── Input for this task
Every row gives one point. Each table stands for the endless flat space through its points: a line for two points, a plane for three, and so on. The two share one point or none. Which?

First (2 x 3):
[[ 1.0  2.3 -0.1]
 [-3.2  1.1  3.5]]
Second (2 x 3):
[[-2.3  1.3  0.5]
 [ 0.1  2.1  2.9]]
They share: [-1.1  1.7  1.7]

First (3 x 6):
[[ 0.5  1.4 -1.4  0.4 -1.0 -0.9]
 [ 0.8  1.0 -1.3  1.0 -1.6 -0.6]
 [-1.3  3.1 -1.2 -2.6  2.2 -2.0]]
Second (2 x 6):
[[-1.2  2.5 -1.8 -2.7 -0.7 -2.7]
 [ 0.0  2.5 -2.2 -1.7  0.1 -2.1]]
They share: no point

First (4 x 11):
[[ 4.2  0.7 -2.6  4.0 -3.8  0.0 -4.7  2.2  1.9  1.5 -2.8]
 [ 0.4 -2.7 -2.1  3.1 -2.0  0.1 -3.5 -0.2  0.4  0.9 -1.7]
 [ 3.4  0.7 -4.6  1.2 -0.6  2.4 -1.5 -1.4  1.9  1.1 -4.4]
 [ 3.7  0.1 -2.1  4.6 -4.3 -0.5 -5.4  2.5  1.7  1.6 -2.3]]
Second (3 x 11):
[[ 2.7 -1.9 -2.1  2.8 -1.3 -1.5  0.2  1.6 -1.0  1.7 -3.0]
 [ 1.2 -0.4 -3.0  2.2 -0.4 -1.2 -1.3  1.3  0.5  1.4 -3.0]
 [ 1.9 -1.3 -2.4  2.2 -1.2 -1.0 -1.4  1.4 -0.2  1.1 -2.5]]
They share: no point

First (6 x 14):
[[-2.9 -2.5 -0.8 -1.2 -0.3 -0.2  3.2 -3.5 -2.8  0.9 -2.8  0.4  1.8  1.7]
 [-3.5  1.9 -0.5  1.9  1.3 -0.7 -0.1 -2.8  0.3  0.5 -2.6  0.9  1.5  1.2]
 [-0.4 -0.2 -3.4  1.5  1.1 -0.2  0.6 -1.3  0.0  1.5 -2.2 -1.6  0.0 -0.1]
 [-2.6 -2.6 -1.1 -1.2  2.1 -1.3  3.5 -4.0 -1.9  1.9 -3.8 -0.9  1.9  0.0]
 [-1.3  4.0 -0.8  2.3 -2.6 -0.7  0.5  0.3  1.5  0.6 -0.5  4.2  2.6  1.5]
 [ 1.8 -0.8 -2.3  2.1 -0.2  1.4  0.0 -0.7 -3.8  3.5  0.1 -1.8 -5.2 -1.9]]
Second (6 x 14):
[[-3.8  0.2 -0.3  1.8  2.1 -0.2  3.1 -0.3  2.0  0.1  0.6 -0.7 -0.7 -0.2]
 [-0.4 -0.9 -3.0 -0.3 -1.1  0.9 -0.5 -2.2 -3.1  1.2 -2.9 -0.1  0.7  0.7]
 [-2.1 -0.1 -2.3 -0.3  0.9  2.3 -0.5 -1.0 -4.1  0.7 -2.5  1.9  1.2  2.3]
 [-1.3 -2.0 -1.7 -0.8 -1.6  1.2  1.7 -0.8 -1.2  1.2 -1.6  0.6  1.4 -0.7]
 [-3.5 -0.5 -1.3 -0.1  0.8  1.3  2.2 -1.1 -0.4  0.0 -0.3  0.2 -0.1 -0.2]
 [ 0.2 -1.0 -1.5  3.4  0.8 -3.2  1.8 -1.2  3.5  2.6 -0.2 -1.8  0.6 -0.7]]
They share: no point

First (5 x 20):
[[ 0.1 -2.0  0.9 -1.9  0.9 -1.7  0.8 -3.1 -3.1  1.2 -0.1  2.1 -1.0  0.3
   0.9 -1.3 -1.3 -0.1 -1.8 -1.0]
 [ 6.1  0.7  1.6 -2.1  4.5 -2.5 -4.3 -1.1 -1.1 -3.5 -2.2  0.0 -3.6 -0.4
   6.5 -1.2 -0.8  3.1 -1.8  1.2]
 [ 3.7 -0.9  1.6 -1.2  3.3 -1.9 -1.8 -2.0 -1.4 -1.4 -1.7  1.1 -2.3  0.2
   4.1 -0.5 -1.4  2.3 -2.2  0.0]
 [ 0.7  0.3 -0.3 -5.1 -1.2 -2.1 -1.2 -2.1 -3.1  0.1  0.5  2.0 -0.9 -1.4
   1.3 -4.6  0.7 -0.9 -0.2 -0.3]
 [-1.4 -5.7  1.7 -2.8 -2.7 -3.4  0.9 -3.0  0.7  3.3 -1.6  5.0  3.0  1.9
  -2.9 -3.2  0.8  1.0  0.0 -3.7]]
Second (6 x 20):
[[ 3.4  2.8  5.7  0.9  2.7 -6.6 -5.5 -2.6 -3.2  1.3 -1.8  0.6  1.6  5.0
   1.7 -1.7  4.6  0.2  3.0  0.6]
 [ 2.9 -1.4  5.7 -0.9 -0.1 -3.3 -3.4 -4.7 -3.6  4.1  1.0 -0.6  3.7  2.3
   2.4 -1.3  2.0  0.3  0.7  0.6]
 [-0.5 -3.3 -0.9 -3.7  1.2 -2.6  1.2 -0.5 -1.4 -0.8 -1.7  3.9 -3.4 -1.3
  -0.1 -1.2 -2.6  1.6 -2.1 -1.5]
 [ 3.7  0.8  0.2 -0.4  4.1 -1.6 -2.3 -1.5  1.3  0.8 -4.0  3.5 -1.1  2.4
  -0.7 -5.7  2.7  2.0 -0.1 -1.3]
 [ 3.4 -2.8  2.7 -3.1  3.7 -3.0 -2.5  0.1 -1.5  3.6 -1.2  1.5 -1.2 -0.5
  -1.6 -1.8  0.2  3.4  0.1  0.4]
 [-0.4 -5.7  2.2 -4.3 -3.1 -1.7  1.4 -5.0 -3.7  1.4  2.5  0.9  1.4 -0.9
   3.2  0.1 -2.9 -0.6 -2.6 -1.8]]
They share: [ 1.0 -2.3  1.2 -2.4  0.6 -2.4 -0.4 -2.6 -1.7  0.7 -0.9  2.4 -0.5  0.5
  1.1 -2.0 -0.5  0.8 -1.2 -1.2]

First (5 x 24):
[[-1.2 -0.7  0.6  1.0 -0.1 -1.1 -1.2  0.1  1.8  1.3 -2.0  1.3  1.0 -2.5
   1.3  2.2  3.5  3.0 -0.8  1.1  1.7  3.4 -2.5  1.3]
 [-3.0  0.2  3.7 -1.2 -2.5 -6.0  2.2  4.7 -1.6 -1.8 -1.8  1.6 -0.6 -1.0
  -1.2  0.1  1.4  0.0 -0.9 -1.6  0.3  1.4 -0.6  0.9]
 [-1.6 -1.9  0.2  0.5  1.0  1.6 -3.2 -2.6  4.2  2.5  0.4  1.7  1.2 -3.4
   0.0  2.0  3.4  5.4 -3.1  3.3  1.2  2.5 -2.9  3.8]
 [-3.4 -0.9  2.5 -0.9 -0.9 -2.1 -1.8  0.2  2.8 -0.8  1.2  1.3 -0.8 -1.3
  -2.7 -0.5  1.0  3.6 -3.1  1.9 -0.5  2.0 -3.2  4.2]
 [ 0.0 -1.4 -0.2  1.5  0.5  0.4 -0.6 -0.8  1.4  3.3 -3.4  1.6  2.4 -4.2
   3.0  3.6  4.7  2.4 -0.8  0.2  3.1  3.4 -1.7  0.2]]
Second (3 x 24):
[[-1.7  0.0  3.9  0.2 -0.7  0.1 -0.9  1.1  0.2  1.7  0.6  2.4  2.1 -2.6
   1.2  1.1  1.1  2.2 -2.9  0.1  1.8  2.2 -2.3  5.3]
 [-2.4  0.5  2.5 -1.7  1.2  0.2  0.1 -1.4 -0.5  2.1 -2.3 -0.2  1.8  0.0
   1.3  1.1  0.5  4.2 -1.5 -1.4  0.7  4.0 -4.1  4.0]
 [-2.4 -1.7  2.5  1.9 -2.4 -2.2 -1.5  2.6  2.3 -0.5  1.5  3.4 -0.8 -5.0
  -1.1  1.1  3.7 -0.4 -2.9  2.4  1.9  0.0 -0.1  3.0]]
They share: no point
────
── Input for this task
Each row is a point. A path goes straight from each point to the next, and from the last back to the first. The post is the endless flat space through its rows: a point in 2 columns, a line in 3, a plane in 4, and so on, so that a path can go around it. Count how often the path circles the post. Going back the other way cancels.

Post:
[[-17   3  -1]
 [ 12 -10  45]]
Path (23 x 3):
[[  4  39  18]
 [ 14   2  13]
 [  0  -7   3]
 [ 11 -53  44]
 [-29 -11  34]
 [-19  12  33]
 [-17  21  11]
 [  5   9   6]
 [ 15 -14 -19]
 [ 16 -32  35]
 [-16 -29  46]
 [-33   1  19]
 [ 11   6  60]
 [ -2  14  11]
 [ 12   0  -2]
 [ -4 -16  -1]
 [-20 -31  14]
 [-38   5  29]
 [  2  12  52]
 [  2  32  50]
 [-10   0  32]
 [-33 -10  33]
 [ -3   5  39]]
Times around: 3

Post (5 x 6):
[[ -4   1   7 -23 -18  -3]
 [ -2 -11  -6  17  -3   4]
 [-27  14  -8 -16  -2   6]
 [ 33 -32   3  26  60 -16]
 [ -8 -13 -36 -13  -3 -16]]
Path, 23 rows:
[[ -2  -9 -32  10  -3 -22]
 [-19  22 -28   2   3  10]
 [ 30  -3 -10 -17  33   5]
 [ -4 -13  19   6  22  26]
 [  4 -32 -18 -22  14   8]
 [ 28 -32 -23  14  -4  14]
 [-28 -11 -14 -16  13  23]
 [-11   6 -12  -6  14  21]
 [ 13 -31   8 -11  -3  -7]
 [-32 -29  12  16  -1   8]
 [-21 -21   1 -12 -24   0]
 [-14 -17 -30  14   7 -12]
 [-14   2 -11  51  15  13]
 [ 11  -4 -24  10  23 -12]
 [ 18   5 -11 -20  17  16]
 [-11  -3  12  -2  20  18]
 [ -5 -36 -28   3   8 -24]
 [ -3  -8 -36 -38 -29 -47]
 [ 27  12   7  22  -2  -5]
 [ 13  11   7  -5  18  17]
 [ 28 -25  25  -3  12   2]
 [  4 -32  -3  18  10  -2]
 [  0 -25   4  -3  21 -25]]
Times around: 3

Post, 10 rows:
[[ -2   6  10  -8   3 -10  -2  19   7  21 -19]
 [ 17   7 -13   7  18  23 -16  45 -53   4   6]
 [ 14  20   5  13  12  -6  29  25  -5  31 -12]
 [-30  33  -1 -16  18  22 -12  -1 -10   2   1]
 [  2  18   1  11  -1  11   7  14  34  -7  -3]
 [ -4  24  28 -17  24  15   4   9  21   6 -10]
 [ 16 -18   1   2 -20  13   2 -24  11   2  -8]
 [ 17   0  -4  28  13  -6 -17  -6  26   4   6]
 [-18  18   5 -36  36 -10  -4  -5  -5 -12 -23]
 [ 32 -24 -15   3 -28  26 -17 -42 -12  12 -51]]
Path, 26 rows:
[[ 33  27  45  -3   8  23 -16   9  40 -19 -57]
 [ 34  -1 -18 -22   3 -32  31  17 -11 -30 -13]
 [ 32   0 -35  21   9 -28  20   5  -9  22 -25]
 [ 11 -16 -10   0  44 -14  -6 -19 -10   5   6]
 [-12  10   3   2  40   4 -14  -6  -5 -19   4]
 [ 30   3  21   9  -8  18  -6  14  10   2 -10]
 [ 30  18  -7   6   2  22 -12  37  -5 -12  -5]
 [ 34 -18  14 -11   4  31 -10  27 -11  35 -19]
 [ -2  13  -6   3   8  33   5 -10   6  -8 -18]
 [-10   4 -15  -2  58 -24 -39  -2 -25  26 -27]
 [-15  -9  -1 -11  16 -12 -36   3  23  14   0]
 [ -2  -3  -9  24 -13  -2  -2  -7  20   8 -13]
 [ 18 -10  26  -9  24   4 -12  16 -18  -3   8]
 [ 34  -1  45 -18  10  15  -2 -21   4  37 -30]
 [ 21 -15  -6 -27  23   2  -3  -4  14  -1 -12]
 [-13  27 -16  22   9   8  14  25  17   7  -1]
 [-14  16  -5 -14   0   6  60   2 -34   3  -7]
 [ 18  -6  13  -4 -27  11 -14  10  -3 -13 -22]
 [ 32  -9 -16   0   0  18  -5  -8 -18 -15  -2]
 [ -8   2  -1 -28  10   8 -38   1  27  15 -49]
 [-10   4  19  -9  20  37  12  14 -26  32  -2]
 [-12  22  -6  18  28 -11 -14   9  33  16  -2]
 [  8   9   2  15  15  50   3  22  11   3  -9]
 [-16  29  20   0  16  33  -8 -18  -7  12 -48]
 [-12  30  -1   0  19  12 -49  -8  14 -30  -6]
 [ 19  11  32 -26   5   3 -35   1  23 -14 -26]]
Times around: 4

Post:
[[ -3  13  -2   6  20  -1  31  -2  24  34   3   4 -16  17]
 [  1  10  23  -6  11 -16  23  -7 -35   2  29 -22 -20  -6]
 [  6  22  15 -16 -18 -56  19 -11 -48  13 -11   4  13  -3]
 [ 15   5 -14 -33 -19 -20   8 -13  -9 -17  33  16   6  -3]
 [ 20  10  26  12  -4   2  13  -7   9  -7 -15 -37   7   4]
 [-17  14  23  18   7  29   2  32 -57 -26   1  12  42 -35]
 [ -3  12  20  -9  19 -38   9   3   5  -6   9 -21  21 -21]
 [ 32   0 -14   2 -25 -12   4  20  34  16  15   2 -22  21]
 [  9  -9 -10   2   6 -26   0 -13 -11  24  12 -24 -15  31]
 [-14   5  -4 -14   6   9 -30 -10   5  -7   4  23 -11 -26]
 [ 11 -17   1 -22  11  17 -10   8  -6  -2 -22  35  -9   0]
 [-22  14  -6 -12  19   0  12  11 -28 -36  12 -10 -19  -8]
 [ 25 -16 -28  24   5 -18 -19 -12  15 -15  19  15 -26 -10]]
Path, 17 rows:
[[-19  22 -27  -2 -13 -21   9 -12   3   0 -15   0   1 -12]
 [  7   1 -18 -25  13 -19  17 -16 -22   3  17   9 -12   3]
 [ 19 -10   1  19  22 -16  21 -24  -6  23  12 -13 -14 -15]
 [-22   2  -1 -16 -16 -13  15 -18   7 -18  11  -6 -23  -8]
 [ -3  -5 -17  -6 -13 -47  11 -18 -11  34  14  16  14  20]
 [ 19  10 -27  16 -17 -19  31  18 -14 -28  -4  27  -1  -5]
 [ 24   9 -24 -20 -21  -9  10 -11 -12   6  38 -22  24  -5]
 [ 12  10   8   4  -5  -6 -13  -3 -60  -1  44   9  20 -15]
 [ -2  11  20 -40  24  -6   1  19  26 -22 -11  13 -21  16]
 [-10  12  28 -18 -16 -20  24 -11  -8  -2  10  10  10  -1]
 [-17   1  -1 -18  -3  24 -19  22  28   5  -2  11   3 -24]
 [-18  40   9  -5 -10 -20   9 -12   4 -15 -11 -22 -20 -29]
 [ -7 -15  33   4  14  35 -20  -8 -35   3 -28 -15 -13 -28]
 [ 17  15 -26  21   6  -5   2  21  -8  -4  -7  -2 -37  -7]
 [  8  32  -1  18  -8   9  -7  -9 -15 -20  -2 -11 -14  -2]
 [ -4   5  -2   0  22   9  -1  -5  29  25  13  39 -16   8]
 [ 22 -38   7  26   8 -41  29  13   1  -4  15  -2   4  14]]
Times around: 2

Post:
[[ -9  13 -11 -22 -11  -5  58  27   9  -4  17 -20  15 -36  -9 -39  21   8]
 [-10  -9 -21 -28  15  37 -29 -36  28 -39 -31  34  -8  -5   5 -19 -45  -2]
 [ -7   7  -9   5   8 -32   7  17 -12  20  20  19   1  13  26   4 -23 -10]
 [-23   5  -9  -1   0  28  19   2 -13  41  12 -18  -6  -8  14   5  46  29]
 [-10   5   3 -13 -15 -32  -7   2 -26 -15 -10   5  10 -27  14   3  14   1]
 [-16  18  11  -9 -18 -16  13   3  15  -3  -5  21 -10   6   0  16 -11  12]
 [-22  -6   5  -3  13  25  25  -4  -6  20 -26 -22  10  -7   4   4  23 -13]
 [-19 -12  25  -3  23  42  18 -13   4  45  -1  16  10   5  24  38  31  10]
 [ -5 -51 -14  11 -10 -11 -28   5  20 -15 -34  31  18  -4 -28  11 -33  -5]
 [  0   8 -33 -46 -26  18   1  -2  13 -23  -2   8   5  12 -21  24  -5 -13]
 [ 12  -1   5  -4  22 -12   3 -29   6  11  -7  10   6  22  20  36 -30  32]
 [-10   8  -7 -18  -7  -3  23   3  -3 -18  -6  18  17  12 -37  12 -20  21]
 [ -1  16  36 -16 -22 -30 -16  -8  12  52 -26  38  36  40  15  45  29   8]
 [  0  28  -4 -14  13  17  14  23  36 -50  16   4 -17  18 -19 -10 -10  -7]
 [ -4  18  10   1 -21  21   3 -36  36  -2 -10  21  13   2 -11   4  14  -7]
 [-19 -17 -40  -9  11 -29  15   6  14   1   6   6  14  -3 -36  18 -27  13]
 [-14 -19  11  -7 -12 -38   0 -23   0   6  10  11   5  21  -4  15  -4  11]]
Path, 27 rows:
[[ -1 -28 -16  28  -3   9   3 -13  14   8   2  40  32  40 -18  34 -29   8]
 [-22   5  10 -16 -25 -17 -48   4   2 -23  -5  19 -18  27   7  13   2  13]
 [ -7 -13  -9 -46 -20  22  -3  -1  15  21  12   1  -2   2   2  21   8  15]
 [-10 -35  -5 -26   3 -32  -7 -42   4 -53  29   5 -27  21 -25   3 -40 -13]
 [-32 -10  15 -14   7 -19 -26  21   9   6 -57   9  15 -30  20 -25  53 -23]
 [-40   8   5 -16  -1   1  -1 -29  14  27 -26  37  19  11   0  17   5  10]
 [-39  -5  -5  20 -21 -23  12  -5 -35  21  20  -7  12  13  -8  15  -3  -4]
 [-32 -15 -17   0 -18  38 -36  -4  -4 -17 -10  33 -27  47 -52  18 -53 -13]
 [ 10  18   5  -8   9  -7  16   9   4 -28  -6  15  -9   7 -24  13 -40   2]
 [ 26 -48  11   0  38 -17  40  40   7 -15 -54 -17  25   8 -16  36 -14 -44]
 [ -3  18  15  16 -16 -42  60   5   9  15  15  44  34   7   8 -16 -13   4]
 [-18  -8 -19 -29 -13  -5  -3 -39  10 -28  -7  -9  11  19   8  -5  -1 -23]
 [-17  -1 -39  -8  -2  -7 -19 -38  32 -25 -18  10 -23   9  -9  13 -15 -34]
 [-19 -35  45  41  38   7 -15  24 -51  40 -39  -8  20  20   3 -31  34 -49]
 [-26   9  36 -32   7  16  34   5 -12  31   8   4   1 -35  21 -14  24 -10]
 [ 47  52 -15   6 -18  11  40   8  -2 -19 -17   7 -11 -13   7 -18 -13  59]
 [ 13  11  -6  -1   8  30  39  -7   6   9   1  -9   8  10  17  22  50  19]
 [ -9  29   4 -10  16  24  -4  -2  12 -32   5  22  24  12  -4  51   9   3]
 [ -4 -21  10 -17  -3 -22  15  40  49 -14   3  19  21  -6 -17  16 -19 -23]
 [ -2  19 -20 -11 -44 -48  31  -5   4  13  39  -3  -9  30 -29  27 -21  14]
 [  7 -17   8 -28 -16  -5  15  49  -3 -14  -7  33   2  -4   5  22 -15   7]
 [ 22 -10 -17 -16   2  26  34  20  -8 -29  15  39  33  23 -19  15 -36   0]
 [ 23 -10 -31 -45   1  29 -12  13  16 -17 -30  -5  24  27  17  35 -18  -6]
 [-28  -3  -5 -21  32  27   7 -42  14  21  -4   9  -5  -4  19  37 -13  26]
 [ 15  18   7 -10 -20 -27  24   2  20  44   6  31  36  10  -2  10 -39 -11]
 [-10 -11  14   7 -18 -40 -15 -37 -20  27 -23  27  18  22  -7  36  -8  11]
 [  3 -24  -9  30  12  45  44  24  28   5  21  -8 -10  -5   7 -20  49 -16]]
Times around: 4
────
| Task directions |
When you reach the line with "[ 0.4 -2.7 -2.1" in the records above, start writing out lines exactly, and stop once the line with "1.3 -0.7 -0.1" has been written; include nothing else.

| Written answer |
 [ 0.4 -2.7 -2.1  3.1 -2.0  0.1 -3.5 -0.2  0.4  0.9 -1.7]
 [ 3.4  0.7 -4.6  1.2 -0.6  2.4 -1.5 -1.4  1.9  1.1 -4.4]
 [ 3.7  0.1 -2.1  4.6 -4.3 -0.5 -5.4  2.5  1.7  1.6 -2.3]]
Second (3 x 11):
[[ 2.7 -1.9 -2.1  2.8 -1.3 -1.5  0.2  1.6 -1.0  1.7 -3.0]
 [ 1.2 -0.4 -3.0  2.2 -0.4 -1.2 -1.3  1.3  0.5  1.4 -3.0]
 [ 1.9 -1.3 -2.4  2.2 -1.2 -1.0 -1.4  1.4 -0.2  1.1 -2.5]]
They share: no point

First (6 x 14):
[[-2.9 -2.5 -0.8 -1.2 -0.3 -0.2  3.2 -3.5 -2.8  0.9 -2.8  0.4  1.8  1.7]
 [-3.5  1.9 -0.5  1.9  1.3 -0.7 -0.1 -2.8  0.3  0.5 -2.6  0.9  1.5  1.2]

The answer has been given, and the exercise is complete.